## INSTRUCTIONS TO FOLLOW
Copy exactly the lines from the one containing "13.1 -14.9 -11.0" through the last line of the records, both included, and nothing more.

[Stored items]
※

One hidden turn or mirror swaps the rows below in pairs. Which row is each named row swapped with?
Seb: [ -2.2 -20.0  11.0  28.1  -4.5  17.0 -19.4 -15.0 -16.4   4.4  13.0  12.7
   9.9  -8.2  -7.8  -2.5  -7.7   8.3  -1.1  -5.4 -14.2  -0.6  -3.7  -8.3
  -2.7 -13.0  13.9 -18.8]
tav: [  6.4  24.1  14.8  15.6 -24.8  -0.4 -15.2  -8.6  -4.6  17.8   2.5   2.4
 -12.8   2.1   0.4  -0.8 -27.0  -0.9  -9.4   1.5 -20.9  -1.6 -16.5  10.8
  -5.4   9.6 -12.7  -4.3]
dafoz: [  8.9 -15.2  12.4  -0.1   4.1  10.1  -9.3 -13.2 -13.5 -12.2   6.4   7.1
   0.9  15.5 -10.3   8.1  -1.4 -12.8  -5.9  16.7 -17.8   8.1 -10.5   7.1
   2.0 -10.4   3.2  14.5]
dipu: [  6.9   2.0   6.7  34.3 -26.3  11.9  -8.1  -2.1  -5.8  17.6  -5.2   6.8
  -1.1   7.0  -1.3  -4.2 -17.6   6.7 -21.6   7.3 -23.4  -3.4   1.0  10.4
 -23.4  12.2 -10.2   4.7]
Fabu: [ 12.7   2.8 -20.7   9.0  -9.0  10.8 -20.6   8.3  -2.0  -7.7   6.0  24.8
  -3.3   9.3 -19.7 -14.8   5.6  10.4   2.1  18.3  -1.7 -13.8 -14.4   1.6
  -8.9  -8.6 -16.5   2.1]
pifiv: [ -8.6   2.2 -15.7  23.4  -5.6   8.4 -17.5  12.9   7.5  -4.6  14.6  17.0
   2.4  14.1 -17.7 -16.6  12.8   4.8  -1.8  14.0 -10.0 -18.3 -16.9  -6.7
  -6.0  -7.2 -19.2   1.9]
vinup: [  0.9  10.8  21.4  24.3 -29.3  10.8 -20.8  -2.5  -4.5   3.3  -2.0   0.2
  -5.0  11.2   0.8  -0.3 -20.1   2.0 -18.9  12.1 -19.4   0.1  -9.6  24.2
  -8.0  13.8 -11.7  -3.1]
Vir: [  5.9  20.4  16.6  13.2  -0.9  24.3 -28.6 -10.0 -24.0  -1.1   1.3   3.1
 -13.2   6.5   8.2 -14.1   5.4  -3.0 -13.3   0.9  10.7  -6.3 -22.6   3.8
  -0.8   9.8  -6.4   1.7]
dirot: [ -3.1 -22.3   4.6  26.8   0.0  14.2 -24.1 -11.5  -9.6  -0.5  18.1  12.0
   5.5  -8.8 -19.2   4.7  -2.2  -0.8  -8.0  -4.5 -15.6  -2.1 -21.4  -2.3
  -4.7 -21.2  14.3 -19.5]
riv: [ 23.8   2.4  -8.7  11.5  -8.7  13.2  -7.0   6.3  19.7  15.5   9.9   4.8
  12.7   8.6 -22.9   9.1  -4.1   0.6 -11.0   1.4  -5.3  -2.2 -13.2  -6.5
 -21.5   1.4  -8.0 -22.2]
revif: [  1.2  -0.9   2.6  17.2  10.7  17.5  -8.6   3.6  -1.6   1.4 -16.0 -15.5
  -1.4  -3.3  -0.5 -15.1  -8.7  11.9  -2.1  20.6 -19.8   5.3  -5.1   3.2
 -19.3  -9.8  10.1 -15.8]
zura: [  2.5  19.0  -5.0  33.7 -11.5  29.7  -5.2  -3.8 -17.1 -11.7  15.0   2.5
   6.7  14.1   2.1   1.3   5.4   4.6  -7.3  10.8   2.0  11.7 -16.6   3.6
  12.2   0.9  16.4 -24.6]
ropop: [  2.3  -9.3   1.4  11.0  13.7  11.1   7.2 -15.4 -12.8 -16.7   5.8   9.3
 -17.0   5.4 -16.5   2.5  -9.8 -14.7   1.0  16.0 -20.2   4.6 -23.9   5.1
  -1.8   0.9  -6.7   7.9]
Bolen: [  1.8  15.1   1.7   9.2 -18.5  15.9  -1.0  -6.9  -0.1   0.4  16.1  11.2
   1.5  -2.8  -2.1  17.6  -1.3 -16.2 -16.3  26.2 -20.1  -1.3 -13.2  12.8
 -10.5  -9.9   1.5  14.3]
tulu: [ 12.6  11.4  14.7  18.7   1.8  15.8 -36.7  -5.3 -15.1   5.9   2.3  -8.7
 -21.4   7.4   3.6 -25.3 -15.6  -5.4 -21.7  11.8  -8.6  -9.2  -7.0  11.2
  -3.2   3.4  -8.7  -8.4]
los: [ -7.4 -26.1   6.8  31.7   1.0  12.4 -25.9 -13.4  -5.2   7.9  14.8   5.5
   6.2  -8.5 -10.6  -3.7  -1.9   5.0  -5.2  -4.5 -11.2 -12.5 -16.6   0.8
  -7.0 -17.0   6.9 -19.6]
Rup: [  6.7   4.9  -6.2   7.7 -11.3  16.7   0.9   2.4   8.7   1.2  10.4  21.4
  -7.0   0.9  -7.1  17.7  -3.4 -15.0 -20.8  18.0 -18.7  -5.0 -30.8  15.5
  -7.1   1.3   1.7   5.9]
gezo: [  3.2 -11.3   2.9   8.6  13.8   9.3  -4.4 -19.1  -4.9 -18.0   8.3  -0.9
   1.0  15.6 -22.7  -6.1  -1.5 -14.4  -9.0  16.6 -20.2   7.4 -21.8   5.3
  -2.2  -8.6  -2.7   8.6]
vifu: [ 12.4  17.5  12.8  24.8   1.9  11.5 -32.8 -13.5 -22.8   1.8  -1.7  -4.9
 -12.6  11.4  -8.5 -20.4  -5.8  -2.9 -20.8   1.0  -6.6  -7.1 -18.1  14.3
   2.2   8.5 -17.2 -12.3]
desa: [  5.1   9.4  10.5  23.9 -23.0  13.5 -16.3  -2.3   7.9   9.4  -4.7  -5.6
 -22.1  -1.0  11.0  -4.9 -15.9   9.5  -7.0  10.4 -23.9   0.0  -4.4  17.3
 -14.5   2.1 -18.7  -1.4]
zalud: [ 21.8  21.3  12.7  17.1  -7.0   3.7 -31.4 -11.6 -26.8  -0.8   9.7   4.2
 -11.8   6.4  -3.3 -16.8  -0.6  10.5 -14.1  -5.9  -3.5 -13.2 -11.5  16.2
  -2.5   2.1  -7.2  -2.0]
lal: [ 10.8   2.2  -4.1  28.3 -11.5  23.2 -17.8   1.6 -11.2  -9.5  15.5   3.9
   4.8   6.3   1.6   4.7  -0.4  -9.1  -9.1  20.2  12.2  18.7 -15.4   2.3
  14.9  -2.8  10.9 -16.3]
vapep: [ -9.9  -9.0  -1.2  17.9   5.2  17.2 -19.0  17.8   6.2   6.5   5.0  15.3
  -4.9  -1.8 -14.1  -4.1   8.8   5.2  -5.2  11.6   9.9 -11.0  -9.2 -22.6
  -2.9  -3.5 -14.8  -0.1]
sura: [ -5.1   9.8  -2.8  10.0  -8.1  24.4  -7.1  -5.9   7.6   3.0  10.8   8.1
  12.6  12.5  -9.7  19.8  -8.5 -20.6 -16.2  16.6  -9.5  11.2 -14.7   8.0
 -11.6  -9.9 -15.1   9.4]
gik: [  6.7  14.4  22.8  15.0   8.5  26.5 -33.5 -15.1 -15.5  17.7  -7.9  -5.0
  -8.4   5.2   2.1 -11.2  -1.4  -2.3 -21.6   6.6  -2.2  -9.0  -5.4  -8.4
   0.3   4.2  -4.9   0.9]
sune: [  1.0  -5.4 -13.9   9.2  -2.3   7.9 -11.8   5.7   6.0   6.4   3.5  24.6
  -1.3   8.2 -17.3 -14.8   8.9  12.7   1.1   5.9  -7.4 -19.4  -7.9  -8.8
  -6.6   5.9 -17.2   6.0]
kene: [  7.6  -3.6 -12.1   7.0 -16.0  23.0 -15.7  -5.8  -0.1   9.7  17.8  -3.6
   8.8  10.3 -33.6   2.4 -11.1  14.8 -19.3  -8.8  -3.0  -4.3 -17.9   1.9
 -24.4   2.5  -4.2 -16.6]
rav: [  3.2  16.7  11.3  21.3 -28.5  13.1 -14.9 -11.0  -7.8  19.9  -6.4   8.0
 -13.9   6.5   1.0  -2.1 -16.7   5.7 -13.8   5.1 -26.5  -7.5  -2.6  18.0
  -9.7  11.8 -13.0  -9.9]
depof: [ 17.6   4.8 -18.5  16.6 -14.9  19.7   4.6   6.8  11.7  13.1  10.9   5.2
  11.7  11.4 -28.6   3.9   0.8   7.9 -15.2   3.5  -3.9  -4.9 -10.8   6.3
 -16.7   6.0 -17.7 -12.2]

※

## OUTPUT OF THE EXERCISE
rav: [  3.2  16.7  11.3  21.3 -28.5  13.1 -14.9 -11.0  -7.8  19.9  -6.4   8.0
 -13.9   6.5   1.0  -2.1 -16.7   5.7 -13.8   5.1 -26.5  -7.5  -2.6  18.0
  -9.7  11.8 -13.0  -9.9]
depof: [ 17.6   4.8 -18.5  16.6 -14.9  19.7   4.6   6.8  11.7  13.1  10.9   5.2
  11.7  11.4 -28.6   3.9   0.8   7.9 -15.2   3.5  -3.9  -4.9 -10.8   6.3
 -16.7   6.0 -17.7 -12.2]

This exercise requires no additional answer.